== Segment start ==

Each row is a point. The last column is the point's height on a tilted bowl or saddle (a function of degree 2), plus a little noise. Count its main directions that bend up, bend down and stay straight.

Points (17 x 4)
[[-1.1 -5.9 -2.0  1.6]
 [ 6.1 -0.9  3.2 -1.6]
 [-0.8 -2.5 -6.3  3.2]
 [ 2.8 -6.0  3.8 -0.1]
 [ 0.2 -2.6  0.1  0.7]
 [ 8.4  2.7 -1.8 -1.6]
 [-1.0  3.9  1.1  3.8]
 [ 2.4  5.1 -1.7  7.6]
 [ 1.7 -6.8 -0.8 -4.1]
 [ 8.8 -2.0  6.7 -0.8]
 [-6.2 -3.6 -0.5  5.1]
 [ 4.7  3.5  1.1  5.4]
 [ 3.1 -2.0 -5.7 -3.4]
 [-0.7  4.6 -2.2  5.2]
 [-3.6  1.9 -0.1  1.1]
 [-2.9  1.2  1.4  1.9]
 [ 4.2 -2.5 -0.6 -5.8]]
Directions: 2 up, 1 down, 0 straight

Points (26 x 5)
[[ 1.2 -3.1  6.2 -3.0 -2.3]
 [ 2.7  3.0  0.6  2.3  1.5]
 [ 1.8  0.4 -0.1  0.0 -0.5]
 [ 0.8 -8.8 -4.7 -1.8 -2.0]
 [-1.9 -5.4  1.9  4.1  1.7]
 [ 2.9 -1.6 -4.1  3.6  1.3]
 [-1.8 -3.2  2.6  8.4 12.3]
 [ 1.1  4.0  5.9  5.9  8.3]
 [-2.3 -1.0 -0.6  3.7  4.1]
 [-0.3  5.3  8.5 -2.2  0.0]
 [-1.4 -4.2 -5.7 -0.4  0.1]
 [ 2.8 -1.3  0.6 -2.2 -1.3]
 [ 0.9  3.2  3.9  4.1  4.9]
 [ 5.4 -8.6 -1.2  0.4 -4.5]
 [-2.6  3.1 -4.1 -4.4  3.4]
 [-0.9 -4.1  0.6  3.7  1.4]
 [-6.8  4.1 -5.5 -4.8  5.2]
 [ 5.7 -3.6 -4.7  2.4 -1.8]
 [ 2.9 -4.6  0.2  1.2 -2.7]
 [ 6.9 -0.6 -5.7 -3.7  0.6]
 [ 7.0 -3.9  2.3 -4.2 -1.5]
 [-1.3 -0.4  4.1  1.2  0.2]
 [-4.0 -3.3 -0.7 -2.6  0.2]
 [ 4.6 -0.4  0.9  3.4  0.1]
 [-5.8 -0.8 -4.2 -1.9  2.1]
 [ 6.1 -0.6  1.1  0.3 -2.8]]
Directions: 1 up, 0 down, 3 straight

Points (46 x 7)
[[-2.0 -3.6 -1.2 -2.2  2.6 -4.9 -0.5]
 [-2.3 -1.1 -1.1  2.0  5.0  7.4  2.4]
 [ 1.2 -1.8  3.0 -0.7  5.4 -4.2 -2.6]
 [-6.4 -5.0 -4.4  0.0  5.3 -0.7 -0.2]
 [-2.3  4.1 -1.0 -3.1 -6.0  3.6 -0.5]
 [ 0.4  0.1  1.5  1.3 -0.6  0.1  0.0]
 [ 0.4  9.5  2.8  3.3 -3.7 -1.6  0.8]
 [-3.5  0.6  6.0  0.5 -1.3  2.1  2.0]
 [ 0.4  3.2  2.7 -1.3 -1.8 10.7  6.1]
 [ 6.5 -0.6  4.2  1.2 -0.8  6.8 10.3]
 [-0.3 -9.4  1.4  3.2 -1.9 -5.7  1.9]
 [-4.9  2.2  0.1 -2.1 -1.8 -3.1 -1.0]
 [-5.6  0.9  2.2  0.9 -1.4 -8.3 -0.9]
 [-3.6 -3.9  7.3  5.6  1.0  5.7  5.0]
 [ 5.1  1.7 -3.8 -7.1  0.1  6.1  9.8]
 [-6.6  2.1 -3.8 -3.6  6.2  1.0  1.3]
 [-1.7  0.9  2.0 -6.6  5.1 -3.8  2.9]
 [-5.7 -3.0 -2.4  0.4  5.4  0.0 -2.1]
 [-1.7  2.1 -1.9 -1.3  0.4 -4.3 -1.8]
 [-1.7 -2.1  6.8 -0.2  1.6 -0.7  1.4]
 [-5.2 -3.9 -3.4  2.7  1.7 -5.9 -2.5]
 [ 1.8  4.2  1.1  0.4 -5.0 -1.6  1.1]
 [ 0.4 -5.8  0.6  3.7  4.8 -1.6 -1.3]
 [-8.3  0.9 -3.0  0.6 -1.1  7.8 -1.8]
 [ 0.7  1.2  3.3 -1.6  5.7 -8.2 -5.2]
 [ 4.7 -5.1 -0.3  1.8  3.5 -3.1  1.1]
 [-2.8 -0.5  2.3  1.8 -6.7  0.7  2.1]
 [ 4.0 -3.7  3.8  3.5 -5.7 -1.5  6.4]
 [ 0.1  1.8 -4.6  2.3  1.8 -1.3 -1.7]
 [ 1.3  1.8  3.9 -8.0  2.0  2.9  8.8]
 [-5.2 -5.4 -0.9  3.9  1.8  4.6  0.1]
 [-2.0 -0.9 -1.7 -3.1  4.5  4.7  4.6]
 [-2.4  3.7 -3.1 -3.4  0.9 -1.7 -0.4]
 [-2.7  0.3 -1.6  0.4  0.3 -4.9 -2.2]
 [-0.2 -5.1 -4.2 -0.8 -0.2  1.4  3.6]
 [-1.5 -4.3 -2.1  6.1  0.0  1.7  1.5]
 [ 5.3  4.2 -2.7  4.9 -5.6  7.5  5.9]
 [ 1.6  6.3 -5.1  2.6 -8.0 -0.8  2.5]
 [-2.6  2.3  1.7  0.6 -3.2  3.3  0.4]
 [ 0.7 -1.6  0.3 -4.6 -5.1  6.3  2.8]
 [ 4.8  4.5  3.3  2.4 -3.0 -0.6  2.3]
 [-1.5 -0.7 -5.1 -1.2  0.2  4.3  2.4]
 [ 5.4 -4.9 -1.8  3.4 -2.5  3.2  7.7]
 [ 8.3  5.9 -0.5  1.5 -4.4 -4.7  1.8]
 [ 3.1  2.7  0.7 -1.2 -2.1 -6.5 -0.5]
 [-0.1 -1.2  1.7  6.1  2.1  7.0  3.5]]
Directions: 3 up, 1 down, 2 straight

== Segment end ==

-- DIRECTIONS FOR THIS TASK --
Lines in the records that hold "down" should be tallied, with the total given on its own.

-- SOLUTION FOR THIS EXERCISE --
4